### Supplied material
★ ★ ★ ★ ★ ★ ★

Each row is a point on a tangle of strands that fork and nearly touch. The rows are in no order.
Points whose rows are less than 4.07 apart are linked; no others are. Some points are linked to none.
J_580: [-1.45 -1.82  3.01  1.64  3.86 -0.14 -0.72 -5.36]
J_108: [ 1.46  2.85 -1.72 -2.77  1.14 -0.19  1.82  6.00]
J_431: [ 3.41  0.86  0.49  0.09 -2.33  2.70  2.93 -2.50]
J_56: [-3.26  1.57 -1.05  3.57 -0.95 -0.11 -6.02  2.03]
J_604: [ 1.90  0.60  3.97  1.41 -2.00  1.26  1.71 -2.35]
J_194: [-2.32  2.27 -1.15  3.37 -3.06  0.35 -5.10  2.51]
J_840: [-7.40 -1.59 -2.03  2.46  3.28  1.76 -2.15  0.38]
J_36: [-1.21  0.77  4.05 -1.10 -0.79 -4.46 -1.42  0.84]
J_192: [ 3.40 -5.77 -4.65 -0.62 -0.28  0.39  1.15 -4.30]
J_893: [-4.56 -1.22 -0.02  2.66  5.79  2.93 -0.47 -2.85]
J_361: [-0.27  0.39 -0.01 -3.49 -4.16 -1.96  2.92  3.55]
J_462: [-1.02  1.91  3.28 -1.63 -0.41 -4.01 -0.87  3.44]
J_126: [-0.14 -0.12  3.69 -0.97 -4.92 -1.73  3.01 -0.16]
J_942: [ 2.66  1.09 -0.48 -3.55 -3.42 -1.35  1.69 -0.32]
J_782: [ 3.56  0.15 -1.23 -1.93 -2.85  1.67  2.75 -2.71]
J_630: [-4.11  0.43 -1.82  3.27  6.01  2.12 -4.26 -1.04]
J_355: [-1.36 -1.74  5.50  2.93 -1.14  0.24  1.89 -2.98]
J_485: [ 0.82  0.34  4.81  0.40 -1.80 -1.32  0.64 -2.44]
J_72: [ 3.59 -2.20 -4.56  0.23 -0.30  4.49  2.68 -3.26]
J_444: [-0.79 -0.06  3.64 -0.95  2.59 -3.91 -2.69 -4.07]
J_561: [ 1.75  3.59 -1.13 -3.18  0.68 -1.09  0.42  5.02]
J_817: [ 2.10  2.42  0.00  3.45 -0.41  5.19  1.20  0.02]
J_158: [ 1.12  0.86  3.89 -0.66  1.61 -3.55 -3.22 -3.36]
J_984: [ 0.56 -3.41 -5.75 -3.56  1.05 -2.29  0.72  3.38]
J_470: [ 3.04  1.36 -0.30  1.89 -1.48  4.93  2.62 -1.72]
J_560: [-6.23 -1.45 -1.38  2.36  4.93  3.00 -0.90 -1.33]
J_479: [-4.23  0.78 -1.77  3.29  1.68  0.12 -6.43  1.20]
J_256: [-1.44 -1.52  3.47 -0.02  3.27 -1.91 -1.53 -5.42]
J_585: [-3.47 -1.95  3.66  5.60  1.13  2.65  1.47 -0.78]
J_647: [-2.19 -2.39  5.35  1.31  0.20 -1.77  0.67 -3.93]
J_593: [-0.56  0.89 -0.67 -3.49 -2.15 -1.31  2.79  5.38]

★ ★ ★ ★ ★ ★ ★

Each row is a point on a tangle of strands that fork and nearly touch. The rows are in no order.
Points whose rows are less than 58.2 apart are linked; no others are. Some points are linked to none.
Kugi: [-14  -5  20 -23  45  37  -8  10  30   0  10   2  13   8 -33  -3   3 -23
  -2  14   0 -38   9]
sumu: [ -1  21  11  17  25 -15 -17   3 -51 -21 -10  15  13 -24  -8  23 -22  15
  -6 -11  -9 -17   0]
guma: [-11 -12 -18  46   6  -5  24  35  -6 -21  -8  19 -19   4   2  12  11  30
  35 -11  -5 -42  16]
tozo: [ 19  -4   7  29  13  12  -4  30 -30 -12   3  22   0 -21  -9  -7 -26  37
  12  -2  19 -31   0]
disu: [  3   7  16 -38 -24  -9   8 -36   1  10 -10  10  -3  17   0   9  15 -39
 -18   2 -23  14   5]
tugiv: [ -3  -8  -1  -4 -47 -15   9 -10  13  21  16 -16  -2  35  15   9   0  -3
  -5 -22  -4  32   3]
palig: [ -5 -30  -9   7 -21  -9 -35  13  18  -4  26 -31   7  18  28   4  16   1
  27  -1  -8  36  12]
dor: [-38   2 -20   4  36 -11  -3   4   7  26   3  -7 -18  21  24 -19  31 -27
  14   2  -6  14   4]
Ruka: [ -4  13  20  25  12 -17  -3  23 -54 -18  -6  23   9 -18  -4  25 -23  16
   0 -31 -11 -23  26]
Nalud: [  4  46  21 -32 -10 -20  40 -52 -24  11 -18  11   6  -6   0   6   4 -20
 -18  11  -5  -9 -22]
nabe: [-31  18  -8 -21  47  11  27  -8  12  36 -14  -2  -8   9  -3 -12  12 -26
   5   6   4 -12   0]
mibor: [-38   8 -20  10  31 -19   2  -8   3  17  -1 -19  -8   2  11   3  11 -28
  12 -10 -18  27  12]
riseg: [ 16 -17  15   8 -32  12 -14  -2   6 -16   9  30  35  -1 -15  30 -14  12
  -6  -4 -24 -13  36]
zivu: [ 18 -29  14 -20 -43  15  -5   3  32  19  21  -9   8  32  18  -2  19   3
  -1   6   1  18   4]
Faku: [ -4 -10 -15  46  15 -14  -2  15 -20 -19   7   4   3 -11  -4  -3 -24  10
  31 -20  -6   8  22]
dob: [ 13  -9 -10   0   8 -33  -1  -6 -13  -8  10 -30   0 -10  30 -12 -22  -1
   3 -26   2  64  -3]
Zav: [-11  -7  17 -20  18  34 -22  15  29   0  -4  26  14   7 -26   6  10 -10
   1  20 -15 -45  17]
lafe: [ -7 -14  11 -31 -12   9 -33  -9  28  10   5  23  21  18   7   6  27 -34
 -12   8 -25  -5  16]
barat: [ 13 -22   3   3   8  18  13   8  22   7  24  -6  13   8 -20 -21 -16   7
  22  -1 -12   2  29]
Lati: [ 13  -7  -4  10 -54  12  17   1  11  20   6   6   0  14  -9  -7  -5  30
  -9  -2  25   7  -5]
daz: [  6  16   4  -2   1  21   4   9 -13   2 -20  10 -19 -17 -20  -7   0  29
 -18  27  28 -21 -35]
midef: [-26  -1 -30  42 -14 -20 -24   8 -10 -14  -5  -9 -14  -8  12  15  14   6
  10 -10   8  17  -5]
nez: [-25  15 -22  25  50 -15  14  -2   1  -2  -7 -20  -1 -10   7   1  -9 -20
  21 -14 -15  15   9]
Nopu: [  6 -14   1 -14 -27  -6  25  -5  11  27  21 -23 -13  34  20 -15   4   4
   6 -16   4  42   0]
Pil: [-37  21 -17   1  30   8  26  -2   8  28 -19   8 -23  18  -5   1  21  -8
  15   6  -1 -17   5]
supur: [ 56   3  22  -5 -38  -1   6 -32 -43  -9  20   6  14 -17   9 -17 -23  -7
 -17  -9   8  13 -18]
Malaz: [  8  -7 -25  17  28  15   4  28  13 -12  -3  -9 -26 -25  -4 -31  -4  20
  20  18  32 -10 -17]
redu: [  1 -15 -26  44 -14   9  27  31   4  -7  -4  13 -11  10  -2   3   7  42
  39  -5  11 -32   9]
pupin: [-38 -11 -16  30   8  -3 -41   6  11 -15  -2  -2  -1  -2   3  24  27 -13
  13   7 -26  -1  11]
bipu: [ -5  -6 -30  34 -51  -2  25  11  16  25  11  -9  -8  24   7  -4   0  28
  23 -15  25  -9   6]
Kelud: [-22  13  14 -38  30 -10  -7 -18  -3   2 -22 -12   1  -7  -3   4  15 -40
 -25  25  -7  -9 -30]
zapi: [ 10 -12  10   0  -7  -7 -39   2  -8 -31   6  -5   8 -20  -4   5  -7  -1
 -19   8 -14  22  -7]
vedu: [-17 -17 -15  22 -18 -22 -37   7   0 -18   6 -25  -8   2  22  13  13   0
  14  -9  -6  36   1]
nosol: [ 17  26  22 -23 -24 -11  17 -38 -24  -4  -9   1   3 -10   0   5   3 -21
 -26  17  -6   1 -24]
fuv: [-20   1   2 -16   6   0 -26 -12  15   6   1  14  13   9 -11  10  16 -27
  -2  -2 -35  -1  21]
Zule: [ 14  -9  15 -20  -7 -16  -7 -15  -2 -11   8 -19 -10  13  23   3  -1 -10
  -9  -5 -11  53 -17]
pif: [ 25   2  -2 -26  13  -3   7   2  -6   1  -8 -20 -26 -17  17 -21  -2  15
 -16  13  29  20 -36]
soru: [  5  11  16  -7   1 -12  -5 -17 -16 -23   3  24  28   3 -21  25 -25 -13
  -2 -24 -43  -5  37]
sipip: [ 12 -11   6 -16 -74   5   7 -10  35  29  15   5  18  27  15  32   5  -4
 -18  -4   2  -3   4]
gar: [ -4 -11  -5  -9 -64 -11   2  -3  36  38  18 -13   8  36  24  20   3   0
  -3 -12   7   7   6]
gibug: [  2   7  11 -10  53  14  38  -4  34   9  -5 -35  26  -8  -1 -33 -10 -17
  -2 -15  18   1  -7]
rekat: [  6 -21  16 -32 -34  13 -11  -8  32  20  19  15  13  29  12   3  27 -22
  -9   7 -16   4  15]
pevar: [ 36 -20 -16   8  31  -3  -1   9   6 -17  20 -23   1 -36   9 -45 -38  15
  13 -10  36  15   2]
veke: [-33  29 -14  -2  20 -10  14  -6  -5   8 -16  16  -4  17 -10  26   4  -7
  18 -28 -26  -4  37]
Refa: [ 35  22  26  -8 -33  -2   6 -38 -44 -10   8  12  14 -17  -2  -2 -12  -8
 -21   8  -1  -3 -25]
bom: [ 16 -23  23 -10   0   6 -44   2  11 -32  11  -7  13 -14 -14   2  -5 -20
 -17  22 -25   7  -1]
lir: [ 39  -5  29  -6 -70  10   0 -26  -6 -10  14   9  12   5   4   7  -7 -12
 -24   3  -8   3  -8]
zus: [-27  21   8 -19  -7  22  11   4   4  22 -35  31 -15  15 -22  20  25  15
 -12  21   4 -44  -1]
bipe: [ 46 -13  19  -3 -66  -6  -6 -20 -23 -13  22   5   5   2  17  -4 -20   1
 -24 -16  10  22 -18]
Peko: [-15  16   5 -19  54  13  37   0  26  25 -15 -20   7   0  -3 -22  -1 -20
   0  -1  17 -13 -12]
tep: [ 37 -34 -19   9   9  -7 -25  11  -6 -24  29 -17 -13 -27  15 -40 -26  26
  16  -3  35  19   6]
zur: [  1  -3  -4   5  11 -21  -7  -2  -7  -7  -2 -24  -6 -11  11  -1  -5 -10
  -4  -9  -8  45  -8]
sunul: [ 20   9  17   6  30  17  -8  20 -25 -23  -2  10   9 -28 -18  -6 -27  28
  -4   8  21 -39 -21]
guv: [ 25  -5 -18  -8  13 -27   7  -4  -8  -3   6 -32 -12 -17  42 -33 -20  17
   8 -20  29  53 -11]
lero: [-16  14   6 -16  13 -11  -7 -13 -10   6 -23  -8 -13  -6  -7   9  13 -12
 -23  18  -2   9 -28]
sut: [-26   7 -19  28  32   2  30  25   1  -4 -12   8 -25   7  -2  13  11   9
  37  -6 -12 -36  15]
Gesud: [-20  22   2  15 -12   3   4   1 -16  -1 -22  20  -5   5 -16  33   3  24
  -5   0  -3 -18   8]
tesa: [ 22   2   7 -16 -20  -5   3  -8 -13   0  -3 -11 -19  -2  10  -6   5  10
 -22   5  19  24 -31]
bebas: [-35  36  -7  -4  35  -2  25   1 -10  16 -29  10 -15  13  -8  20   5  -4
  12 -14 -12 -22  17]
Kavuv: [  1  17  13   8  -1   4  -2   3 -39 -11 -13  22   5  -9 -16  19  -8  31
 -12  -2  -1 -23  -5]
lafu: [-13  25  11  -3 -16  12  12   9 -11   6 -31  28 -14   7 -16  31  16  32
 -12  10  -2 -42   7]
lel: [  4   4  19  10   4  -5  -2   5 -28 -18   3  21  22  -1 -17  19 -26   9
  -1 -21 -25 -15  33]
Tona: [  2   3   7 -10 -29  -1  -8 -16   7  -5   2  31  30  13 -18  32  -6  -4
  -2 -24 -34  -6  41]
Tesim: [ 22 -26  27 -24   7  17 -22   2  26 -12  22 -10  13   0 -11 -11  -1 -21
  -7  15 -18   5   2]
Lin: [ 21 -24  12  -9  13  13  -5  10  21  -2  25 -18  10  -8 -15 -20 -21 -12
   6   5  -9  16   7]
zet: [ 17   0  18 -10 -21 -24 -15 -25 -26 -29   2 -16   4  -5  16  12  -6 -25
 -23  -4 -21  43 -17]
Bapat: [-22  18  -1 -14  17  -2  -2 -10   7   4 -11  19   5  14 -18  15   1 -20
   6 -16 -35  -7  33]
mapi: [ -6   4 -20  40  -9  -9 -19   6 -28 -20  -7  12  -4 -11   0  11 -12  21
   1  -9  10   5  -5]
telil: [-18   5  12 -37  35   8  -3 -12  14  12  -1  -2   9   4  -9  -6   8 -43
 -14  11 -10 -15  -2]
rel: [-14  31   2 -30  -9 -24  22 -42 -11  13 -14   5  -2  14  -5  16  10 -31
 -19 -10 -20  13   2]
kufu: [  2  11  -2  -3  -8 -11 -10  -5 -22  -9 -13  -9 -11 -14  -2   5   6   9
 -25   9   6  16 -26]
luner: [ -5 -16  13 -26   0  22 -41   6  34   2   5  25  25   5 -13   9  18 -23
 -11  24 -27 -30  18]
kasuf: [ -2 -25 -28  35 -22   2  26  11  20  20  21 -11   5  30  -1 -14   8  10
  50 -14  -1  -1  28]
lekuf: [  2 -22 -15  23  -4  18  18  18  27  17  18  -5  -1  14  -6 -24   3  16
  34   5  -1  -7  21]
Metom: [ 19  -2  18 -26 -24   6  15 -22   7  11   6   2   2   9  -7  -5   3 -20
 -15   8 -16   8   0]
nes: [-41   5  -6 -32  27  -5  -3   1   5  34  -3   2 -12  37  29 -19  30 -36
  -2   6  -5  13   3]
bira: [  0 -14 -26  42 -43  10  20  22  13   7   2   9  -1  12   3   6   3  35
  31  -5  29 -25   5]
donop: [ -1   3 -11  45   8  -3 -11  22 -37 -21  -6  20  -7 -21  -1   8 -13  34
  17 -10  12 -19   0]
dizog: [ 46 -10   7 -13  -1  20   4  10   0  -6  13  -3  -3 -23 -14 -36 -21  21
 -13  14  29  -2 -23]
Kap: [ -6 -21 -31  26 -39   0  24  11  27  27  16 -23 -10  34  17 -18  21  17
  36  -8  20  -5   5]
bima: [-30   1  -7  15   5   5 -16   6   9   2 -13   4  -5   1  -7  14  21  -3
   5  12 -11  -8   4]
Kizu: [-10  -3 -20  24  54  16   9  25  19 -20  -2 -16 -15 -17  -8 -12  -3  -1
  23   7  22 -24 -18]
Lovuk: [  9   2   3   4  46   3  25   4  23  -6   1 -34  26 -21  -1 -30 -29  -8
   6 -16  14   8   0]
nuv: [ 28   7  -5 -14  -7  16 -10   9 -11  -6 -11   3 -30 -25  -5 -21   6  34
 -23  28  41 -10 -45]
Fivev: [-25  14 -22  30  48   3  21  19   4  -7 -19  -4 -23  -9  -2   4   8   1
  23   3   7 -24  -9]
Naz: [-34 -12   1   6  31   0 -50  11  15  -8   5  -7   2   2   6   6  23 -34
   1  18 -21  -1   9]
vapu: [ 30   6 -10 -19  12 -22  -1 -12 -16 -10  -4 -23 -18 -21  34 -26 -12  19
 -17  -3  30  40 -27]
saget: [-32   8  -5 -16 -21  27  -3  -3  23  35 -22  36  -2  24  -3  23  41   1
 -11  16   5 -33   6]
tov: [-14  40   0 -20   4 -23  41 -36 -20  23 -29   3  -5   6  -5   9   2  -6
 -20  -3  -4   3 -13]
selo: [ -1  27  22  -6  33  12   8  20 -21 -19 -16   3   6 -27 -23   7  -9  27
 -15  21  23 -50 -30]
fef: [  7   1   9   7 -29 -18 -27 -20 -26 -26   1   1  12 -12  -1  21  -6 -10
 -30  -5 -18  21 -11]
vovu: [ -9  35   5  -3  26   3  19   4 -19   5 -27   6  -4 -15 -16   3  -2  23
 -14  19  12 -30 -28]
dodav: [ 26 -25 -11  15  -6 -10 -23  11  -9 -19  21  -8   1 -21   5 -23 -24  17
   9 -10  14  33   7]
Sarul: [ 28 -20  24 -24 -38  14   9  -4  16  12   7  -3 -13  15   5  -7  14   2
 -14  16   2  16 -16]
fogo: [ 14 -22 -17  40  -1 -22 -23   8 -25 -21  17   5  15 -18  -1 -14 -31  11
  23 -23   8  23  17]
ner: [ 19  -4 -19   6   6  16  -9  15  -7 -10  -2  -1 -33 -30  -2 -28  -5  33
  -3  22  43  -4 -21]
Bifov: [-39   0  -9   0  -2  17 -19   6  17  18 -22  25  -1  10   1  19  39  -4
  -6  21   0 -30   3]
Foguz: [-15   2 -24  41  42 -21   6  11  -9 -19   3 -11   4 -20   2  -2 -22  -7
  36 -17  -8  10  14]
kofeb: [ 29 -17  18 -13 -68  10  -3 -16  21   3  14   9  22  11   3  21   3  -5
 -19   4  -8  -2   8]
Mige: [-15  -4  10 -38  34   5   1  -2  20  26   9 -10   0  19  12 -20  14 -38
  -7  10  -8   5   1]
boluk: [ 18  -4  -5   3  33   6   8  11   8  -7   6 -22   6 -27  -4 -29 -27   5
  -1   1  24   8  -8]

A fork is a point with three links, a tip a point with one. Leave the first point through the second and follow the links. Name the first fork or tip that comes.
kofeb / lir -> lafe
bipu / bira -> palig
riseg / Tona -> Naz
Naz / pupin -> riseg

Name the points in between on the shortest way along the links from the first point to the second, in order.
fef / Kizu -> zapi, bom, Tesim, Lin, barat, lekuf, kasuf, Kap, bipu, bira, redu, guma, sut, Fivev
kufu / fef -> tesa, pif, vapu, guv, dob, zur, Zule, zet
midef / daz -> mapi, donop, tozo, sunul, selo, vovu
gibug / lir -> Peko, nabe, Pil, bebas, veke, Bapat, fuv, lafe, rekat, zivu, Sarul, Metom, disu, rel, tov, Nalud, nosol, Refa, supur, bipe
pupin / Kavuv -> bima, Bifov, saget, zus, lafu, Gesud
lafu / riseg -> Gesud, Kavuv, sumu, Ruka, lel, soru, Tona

★ ★ ★ ★ ★ ★ ★

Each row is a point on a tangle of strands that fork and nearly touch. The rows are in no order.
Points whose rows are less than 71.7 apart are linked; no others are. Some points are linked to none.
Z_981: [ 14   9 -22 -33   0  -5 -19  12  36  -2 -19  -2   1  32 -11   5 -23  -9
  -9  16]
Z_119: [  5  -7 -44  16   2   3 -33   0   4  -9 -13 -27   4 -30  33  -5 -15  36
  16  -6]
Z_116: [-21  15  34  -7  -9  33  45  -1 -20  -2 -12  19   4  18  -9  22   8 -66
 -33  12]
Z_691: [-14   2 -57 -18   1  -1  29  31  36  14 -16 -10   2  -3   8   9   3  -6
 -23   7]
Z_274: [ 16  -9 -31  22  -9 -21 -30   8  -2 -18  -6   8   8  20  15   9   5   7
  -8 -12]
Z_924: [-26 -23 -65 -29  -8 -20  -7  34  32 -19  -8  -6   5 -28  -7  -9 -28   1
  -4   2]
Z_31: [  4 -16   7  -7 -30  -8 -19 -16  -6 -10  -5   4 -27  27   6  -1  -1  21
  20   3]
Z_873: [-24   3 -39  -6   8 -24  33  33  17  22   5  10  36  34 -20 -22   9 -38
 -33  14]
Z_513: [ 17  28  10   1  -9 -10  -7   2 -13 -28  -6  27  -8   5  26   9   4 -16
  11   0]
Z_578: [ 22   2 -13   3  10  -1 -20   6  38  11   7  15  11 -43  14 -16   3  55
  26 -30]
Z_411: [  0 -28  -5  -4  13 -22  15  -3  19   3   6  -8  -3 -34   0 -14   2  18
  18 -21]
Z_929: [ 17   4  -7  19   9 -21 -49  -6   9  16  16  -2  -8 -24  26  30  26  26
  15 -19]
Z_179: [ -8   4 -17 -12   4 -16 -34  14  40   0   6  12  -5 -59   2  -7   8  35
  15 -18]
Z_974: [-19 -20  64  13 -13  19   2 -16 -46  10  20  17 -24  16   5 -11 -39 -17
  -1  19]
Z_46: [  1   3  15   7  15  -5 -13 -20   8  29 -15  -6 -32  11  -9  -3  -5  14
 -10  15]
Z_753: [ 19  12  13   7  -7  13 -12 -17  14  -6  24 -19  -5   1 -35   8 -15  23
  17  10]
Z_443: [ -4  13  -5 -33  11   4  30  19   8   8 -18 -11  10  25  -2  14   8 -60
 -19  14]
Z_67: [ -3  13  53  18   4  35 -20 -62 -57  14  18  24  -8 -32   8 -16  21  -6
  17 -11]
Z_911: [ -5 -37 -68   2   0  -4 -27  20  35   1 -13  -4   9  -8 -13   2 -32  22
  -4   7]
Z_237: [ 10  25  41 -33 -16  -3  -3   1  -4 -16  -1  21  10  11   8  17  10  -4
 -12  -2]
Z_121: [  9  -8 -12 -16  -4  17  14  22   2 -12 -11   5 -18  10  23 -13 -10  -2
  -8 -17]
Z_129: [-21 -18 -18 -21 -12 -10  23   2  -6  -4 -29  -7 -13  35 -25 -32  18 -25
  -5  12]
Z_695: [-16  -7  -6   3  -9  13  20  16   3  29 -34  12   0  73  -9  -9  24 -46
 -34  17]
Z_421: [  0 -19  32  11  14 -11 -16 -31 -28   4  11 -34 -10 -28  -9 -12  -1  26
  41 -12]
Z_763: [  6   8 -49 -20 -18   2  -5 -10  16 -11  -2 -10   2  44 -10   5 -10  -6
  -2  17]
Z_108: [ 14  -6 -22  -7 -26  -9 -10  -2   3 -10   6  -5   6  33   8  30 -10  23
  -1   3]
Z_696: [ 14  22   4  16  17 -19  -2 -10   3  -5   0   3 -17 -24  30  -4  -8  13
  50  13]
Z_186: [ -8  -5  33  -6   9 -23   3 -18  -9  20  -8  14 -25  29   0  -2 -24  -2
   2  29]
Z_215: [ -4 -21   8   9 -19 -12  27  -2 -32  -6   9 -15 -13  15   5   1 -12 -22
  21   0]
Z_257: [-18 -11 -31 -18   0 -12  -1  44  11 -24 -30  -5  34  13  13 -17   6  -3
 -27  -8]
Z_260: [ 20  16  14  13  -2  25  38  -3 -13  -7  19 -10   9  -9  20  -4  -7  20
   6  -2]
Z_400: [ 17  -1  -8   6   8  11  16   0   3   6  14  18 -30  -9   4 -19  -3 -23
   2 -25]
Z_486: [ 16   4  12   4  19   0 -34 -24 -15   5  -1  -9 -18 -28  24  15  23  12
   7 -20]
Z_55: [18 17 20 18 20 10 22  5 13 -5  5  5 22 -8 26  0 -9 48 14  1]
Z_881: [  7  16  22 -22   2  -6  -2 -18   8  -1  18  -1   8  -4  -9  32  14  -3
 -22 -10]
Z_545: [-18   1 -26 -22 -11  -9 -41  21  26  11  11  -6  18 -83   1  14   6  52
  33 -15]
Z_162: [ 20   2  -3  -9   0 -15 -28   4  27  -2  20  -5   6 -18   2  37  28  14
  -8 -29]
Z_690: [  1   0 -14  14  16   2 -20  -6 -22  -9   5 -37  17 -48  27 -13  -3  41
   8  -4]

★ ★ ★ ★ ★ ★ ★

### What to work on
Retype, in the same exact form, the lines of the material above from the line holding "-10 -21 -24" through the line holding "donop: [ -1".

### Finished exercise
zet: [ 17   0  18 -10 -21 -24 -15 -25 -26 -29   2 -16   4  -5  16  12  -6 -25
 -23  -4 -21  43 -17]
Bapat: [-22  18  -1 -14  17  -2  -2 -10   7   4 -11  19   5  14 -18  15   1 -20
   6 -16 -35  -7  33]
mapi: [ -6   4 -20  40  -9  -9 -19   6 -28 -20  -7  12  -4 -11   0  11 -12  21
   1  -9  10   5  -5]
telil: [-18   5  12 -37  35   8  -3 -12  14  12  -1  -2   9   4  -9  -6   8 -43
 -14  11 -10 -15  -2]
rel: [-14  31   2 -30  -9 -24  22 -42 -11  13 -14   5  -2  14  -5  16  10 -31
 -19 -10 -20  13   2]
kufu: [  2  11  -2  -3  -8 -11 -10  -5 -22  -9 -13  -9 -11 -14  -2   5   6   9
 -25   9   6  16 -26]
luner: [ -5 -16  13 -26   0  22 -41   6  34   2   5  25  25   5 -13   9  18 -23
 -11  24 -27 -30  18]
kasuf: [ -2 -25 -28  35 -22   2  26  11  20  20  21 -11   5  30  -1 -14   8  10
  50 -14  -1  -1  28]
lekuf: [  2 -22 -15  23  -4  18  18  18  27  17  18  -5  -1  14  -6 -24   3  16
  34   5  -1  -7  21]
Metom: [ 19  -2  18 -26 -24   6  15 -22   7  11   6   2   2   9  -7  -5   3 -20
 -15   8 -16   8   0]
nes: [-41   5  -6 -32  27  -5  -3   1   5  34  -3   2 -12  37  29 -19  30 -36
  -2   6  -5  13   3]
bira: [  0 -14 -26  42 -43  10  20  22  13   7   2   9  -1  12   3   6   3  35
  31  -5  29 -25   5]
donop: [ -1   3 -11  45   8  -3 -11  22 -37 -21  -6  20  -7 -21  -1   8 -13  34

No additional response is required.